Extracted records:
═══

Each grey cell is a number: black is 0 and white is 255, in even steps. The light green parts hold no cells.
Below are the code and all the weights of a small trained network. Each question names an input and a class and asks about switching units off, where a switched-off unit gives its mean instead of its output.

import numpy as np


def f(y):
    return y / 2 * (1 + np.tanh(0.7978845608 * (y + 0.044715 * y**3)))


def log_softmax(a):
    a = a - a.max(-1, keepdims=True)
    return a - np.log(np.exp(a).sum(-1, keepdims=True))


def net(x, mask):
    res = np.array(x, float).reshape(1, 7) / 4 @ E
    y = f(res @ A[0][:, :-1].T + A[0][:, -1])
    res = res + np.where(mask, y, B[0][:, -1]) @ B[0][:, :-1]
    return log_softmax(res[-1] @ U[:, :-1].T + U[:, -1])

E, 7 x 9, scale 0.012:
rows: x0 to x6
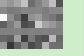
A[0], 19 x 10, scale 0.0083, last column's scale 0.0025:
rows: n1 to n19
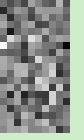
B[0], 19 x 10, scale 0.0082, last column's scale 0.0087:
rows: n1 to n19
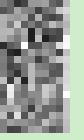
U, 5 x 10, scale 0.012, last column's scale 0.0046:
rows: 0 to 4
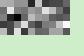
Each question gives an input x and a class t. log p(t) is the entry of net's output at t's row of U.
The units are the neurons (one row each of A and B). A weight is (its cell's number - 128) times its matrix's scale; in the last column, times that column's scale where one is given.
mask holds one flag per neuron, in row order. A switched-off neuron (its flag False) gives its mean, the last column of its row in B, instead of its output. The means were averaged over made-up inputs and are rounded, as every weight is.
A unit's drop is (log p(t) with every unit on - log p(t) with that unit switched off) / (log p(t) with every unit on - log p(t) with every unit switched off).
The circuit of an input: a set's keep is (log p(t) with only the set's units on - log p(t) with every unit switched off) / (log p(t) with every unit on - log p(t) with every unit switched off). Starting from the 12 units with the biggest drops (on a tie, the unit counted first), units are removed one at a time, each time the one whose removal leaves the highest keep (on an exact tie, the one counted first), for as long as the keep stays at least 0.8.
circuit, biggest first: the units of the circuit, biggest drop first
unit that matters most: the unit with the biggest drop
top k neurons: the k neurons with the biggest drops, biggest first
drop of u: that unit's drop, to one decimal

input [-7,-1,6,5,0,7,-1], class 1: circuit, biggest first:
(n14)
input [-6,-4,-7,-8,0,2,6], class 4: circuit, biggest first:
(n17, n7)
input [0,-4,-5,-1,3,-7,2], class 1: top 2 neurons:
(n13, n7)
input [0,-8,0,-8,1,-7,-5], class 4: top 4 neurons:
(n17, n14, n4, n15)
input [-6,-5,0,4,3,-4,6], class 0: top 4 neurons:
(n5, n3, n16, n11)
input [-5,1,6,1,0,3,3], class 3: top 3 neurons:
(n7, n9, n11)
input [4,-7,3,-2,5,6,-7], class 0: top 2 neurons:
(n6, n13)
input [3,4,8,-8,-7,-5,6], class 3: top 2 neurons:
(n7, n12)
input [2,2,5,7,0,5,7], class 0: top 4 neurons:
(n5, n3, n16, n17)
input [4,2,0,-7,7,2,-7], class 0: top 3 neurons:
(n6, n12, n9)
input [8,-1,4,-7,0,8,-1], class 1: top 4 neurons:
(n14, n15, n4, n8)
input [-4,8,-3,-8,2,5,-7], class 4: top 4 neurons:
(n17, n4, n5, n3)
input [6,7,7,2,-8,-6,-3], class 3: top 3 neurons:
(n7, n9, n14)
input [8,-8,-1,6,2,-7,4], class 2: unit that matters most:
n11
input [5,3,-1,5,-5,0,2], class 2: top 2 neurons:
(n11, n17)
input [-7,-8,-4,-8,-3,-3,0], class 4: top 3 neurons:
(n17, n4, n11)
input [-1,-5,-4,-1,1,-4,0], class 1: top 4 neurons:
(n7, n13, n9, n6)
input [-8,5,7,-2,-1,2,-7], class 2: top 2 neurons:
(n8, n1)
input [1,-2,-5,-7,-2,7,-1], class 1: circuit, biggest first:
(n14, n7)
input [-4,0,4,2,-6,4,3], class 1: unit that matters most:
n14
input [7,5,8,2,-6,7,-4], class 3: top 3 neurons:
(n7, n9, n13)
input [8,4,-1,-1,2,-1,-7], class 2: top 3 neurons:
(n10, n19, n11)
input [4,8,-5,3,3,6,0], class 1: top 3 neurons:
(n14, n7, n15)
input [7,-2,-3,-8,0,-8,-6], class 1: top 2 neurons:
(n13, n12)
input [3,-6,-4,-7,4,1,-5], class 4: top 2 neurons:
(n17, n7)
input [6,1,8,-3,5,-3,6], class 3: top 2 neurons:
(n7, n6)
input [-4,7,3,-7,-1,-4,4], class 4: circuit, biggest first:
(n17)
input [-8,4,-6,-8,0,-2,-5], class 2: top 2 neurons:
(n8, n1)
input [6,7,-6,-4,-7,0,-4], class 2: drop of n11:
0.2
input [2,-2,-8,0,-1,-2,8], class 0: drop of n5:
0.3
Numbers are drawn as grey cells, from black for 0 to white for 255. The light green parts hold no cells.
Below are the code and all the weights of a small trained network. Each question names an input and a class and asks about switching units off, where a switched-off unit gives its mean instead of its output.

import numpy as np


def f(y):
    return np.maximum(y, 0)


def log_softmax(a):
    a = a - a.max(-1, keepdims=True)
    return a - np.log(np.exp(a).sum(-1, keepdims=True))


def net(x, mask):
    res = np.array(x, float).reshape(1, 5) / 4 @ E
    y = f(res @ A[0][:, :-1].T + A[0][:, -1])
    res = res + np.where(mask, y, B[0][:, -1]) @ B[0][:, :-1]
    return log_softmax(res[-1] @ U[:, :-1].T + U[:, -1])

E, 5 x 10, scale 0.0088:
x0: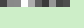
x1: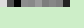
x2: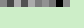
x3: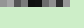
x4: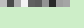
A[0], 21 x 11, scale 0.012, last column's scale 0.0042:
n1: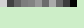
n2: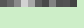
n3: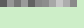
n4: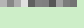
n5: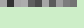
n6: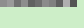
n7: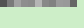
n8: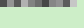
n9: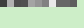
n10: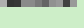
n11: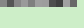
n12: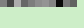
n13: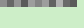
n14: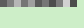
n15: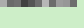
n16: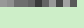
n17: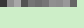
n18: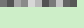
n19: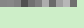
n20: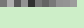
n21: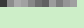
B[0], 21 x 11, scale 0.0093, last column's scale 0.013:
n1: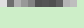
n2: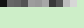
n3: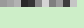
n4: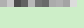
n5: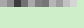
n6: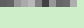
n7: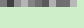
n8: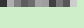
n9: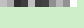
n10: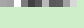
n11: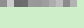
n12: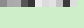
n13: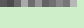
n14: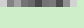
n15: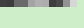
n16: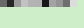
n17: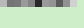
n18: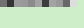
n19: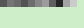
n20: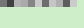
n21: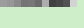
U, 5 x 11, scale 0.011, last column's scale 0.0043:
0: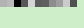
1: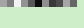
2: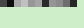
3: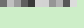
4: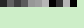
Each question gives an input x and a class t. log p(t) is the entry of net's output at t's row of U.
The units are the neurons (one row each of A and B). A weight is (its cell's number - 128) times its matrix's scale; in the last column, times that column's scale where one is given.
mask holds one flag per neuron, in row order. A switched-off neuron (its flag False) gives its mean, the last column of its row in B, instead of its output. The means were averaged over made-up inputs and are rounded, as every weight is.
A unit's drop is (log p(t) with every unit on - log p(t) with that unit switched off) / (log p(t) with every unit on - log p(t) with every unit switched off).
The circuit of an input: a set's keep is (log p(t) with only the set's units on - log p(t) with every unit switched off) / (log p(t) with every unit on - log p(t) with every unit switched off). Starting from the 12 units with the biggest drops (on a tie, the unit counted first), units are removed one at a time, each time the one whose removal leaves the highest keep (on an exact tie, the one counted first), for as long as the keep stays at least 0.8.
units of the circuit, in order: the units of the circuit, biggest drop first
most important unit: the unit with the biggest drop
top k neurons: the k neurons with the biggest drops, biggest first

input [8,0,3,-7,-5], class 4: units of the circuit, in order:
[n2]
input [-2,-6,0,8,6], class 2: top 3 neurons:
[n16, n20, n9]
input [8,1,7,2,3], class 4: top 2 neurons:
[n2, n3]
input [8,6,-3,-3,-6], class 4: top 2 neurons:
[n2, n8]
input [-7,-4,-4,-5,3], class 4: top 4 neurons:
[n19, n12, n15, n16]
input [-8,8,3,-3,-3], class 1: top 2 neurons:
[n10, n1]
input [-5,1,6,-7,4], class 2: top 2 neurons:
[n18, n13]
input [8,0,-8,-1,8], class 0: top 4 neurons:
[n4, n5, n12, n15]
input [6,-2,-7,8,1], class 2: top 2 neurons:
[n20, n16]
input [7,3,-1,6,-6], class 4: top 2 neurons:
[n2, n8]
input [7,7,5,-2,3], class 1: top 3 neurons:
[n10, n1, n15]
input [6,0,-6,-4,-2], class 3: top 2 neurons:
[n15, n3]
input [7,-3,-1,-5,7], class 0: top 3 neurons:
[n4, n5, n15]
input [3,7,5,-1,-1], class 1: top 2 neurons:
[n1, n10]
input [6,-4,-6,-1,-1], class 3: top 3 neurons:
[n3, n15, n19]
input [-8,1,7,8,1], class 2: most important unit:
n16
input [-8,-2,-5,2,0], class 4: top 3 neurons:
[n15, n12, n19]
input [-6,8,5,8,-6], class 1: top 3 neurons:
[n10, n1, n18]
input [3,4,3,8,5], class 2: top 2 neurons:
[n16, n9]
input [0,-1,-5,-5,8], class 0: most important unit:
n4
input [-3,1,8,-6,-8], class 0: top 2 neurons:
[n9, n3]
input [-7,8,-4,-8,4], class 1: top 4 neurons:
[n10, n1, n16, n20]
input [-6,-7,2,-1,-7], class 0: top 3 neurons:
[n9, n10, n1]
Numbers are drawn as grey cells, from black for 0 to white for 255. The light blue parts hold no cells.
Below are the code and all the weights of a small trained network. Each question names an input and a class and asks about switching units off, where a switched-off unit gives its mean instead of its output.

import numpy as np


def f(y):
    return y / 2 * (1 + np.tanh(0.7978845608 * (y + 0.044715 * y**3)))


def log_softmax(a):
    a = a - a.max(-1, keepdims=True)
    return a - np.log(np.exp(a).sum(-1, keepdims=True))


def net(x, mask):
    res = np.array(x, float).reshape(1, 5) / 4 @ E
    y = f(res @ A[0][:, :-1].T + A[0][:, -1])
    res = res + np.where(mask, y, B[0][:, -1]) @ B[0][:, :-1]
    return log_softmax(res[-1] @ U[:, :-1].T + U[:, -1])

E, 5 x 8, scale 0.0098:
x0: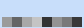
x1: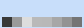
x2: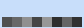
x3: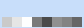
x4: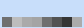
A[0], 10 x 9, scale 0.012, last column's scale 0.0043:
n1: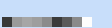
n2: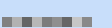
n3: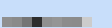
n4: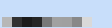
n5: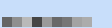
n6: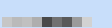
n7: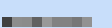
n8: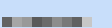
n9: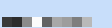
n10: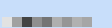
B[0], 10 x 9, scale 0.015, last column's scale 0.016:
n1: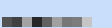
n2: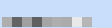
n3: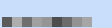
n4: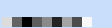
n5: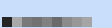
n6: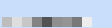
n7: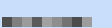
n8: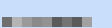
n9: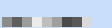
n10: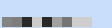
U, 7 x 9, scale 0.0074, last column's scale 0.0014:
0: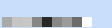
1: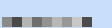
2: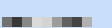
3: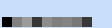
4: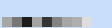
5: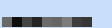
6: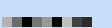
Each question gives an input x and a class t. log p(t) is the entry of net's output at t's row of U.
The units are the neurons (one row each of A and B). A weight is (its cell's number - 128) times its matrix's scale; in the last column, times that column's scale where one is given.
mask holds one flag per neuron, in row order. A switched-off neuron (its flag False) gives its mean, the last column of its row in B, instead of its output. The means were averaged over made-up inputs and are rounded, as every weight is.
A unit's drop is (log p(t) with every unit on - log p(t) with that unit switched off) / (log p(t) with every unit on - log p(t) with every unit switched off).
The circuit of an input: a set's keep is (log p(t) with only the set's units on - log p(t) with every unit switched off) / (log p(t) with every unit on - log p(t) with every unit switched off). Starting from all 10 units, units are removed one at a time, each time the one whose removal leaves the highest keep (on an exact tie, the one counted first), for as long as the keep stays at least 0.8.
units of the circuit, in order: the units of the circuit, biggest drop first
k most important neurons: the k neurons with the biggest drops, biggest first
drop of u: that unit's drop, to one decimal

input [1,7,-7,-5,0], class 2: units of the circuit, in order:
(n9)
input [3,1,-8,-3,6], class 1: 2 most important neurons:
(n2; n4)
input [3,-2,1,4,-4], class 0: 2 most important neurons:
(n4; n10)
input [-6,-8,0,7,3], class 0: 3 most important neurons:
(n6; n4; n8)
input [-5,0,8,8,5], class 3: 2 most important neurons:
(n5; n1)
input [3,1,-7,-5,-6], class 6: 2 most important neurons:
(n4; n6)
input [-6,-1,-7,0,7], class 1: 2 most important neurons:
(n2; n4)
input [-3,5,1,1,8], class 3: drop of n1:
0.2
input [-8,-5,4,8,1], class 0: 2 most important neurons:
(n6; n4)
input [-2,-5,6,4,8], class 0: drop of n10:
-0.1
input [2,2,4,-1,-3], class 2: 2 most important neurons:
(n4; n6)

═══

**DESCRIPTION OF THE TASK**.
Working through the entries line by line, count those containing "Numbers" and report only the number.

**TASK RESPONSE**.
2